#### Assignment:
Look through the listing for the string "last" and copy out every line that holds it.

[Start of Attachment]

Here is a tiny trained network, its code and every weight. The questions are about switching its units off for an input and a class, where a switched-off unit gives its printed mean instead of its output.

import numpy as np


def w(rows, s, z=0):
    codes = np.array(rows[::2]) - 128.0
    scale = np.full(codes.shape[1], s)
    scale[-1] = z or s
    return codes * scale


def norm(h):
    return h / np.sqrt((h * h).mean(-1, keepdims=True) + 1e-5)


def f(y):
    return np.maximum(y, 0)


def log_softmax(a):
    a = a - a.max(-1, keepdims=True)
    return a - np.log(np.exp(a).sum(-1, keepdims=True))


def net(x, mask):
    res = np.array(x, float).reshape(1, 2) / 4 @ E
    u = 0
    for l in range(3):
        y = f(norm(res) @ A[l][:, :-1].T + A[l][:, -1])
        res = res + np.where(mask[u : u + 6], y, B[l][:, -1]) @ B[l][:, :-1]
        u += 6
    return log_softmax(norm(res)[-1] @ U[:, :-1].T + U[:, -1])


A, B = {}, {}
E = w([
[218,53,176,128,235,56,71],'x0',
[219,253,143,122,136,97,39],'x1',
],0.0041)
A[0] = w([
[135,87,94,159,91,153,164,11],'0.n0',
[184,123,136,142,151,131,3,51],'0.n1',
[83,212,78,135,108,110,190,4],'0.n2',
[20,172,160,108,166,204,126,216],'0.n3',
[183,173,135,142,51,131,117,1],'0.n4',
[82,96,102,150,136,166,135,150],'0.n5',
],0.0045,0.0016)
B[0] = w([
[188,90,129,229,120,122,71,168],'0.n0',
[161,120,71,136,59,209,183,252],'0.n1',
[155,148,254,97,110,231,117,210],'0.n2',
[123,77,162,45,125,92,67,237],'0.n3',
[85,81,196,219,175,30,156,183],'0.n4',
[75,210,155,166,198,68,80,205],'0.n5',
],0.0049,0.003)
A[1] = w([
[102,183,96,150,95,163,233,63],'1.n0',
[156,88,120,124,149,131,161,113],'1.n1',
[88,153,181,146,194,51,103,190],'1.n2',
[77,106,106,177,104,83,255,1],'1.n3',
[126,217,88,131,50,174,188,50],'1.n4',
[122,253,81,123,159,93,72,34],'1.n5',
],0.0056,0.00095)
B[1] = w([
[233,76,250,125,177,135,90,190],'1.n0',
[116,151,188,47,76,165,135,211],'1.n1',
[205,110,93,101,43,191,157,251],'1.n2',
[147,251,81,151,129,36,186,208],'1.n3',
[56,78,125,68,17,181,48,253],'1.n4',
[76,209,63,151,142,37,253,236],'1.n5',
],0.0046,0.0025)
A[2] = w([
[145,129,146,105,40,152,141,121],'2.n0',
[161,223,115,138,143,104,118,5],'2.n1',
[201,48,154,125,250,76,39,171],'2.n2',
[1,32,57,185,189,60,230,79],'2.n3',
[79,70,208,108,207,160,204,205],'2.n4',
[156,172,188,80,136,136,121,196],'2.n5',
],0.0052,0.0013)
B[2] = w([
[174,102,103,126,228,113,99,230],'2.n0',
[99,167,129,141,161,122,192,181],'2.n1',
[3,117,154,103,72,183,97,253],'2.n2',
[147,217,81,144,134,108,143,238],'2.n3',
[205,201,106,145,133,101,124,229],'2.n4',
[124,56,66,152,112,114,162,213],'2.n5',
],0.0074,0.0041)
U = w([
[142,243,68,151,134,66,178,174],'0',
[39,104,202,70,66,209,55,167],'1',
[250,40,80,126,207,128,101,158],'2',
[87,47,211,239,169,78,171,11],'3',
[87,48,194,225,172,93,181,2],'4',
[86,59,222,198,200,92,187,3],'5',
[105,70,210,192,163,80,158,9],'6',
[86,59,196,230,168,62,134,27],'7',
],0.014,0.0095)

Each question gives the input, the list of numbers given to net, and the class t.
The units are the neurons (one row each of A and B). Each row of codes is followed by its name. A weight is (code - 128) times the scale printed after its matrix; where a second scale follows, it is the last column's (A, B and U).
mask holds one flag per neuron, layer by layer. A switched-off neuron (its flag False) gives its mean, the last column of its row in B, instead of its output. The means were averaged over made-up inputs and are rounded, as every weight is.
A unit's drop is (log p(t) with every unit on - log p(t) with that unit switched off) / (log p(t) with every unit on - log p(t) with every unit switched off).
The circuit of an input: a set's keep is (log p(t) with only the set's units on - log p(t) with every unit switched off) / (log p(t) with every unit on - log p(t) with every unit switched off). Starting from the 12 units with the biggest drops (on a tie, the unit counted first), units are removed one at a time, each time the one whose removal leaves the highest keep (on an exact tie, the one counted first), for as long as the keep stays at least 0.8.
units of the circuit, in order: the units of the circuit, biggest drop first
top k neurons: the k neurons with the biggest drops, biggest first
k most important neurons of layer l: the k neurons of layer l with the biggest drops, biggest first
drop of u: that unit's drop, to one decimal
input [5,-3], class 1: top neuron : (2.n2)
input [7,8], class 0: units of the circuit, in order : (1.n5, 2.n1)
input [-5,-5], class 0: 2 most important neurons of layer 0 : (0.n1, 0.n5)
input [6,6], class 0: 2 most important neurons of layer 0 : (0.n3, 0.n2)
input [4,1], class 1: top 2 neurons : (2.n2, 1.n2)
input [-2,-3], class 2: top 2 neurons : (0.n1, 2.n2)
input [-5,4], class 1: top 4 neurons : (1.n4, 0.n2, 0.n5, 2.n3)
input [4,-3], class 1: top 2 neurons : (1.n5, 2.n2)
input [0,1], class 2: top 3 neurons : (0.n1, 1.n0, 1.n4)
input [-3,-3], class 2: top 2 neurons : (2.n2, 1.n5)
input [-3,-2], class 2: 2 most important neurons of layer 0 : (0.n1, 0.n3)
input [7,-8], class 0: top 2 neurons : (2.n3, 2.n4)
input [4,3], class 1: 2 most important neurons of layer 1 : (1.n2, 1.n3)
input [1,-4], class 0: units of the circuit, in order : (2.n3)
input [-3,-7], class 0: drop of 1.n0 : 0.0
input [0,0], class 2: drop of 0.n5 : 0.5
input [2,3], class 2: drop of 0.n1 : 2.2
input [8,-3], class 1: drop of 2.n2 : 0.9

[End of Attachment]

#### Solution to this exercise:
The units are the neurons (one row each of A and B). Each row of codes is followed by its name. A weight is (code - 128) times the scale printed after its matrix; where a second scale follows, it is the last column's (A, B and U).
mask holds one flag per neuron, layer by layer. A switched-off neuron (its flag False) gives its mean, the last column of its row in B, instead of its output. The means were averaged over made-up inputs and are rounded, as every weight is.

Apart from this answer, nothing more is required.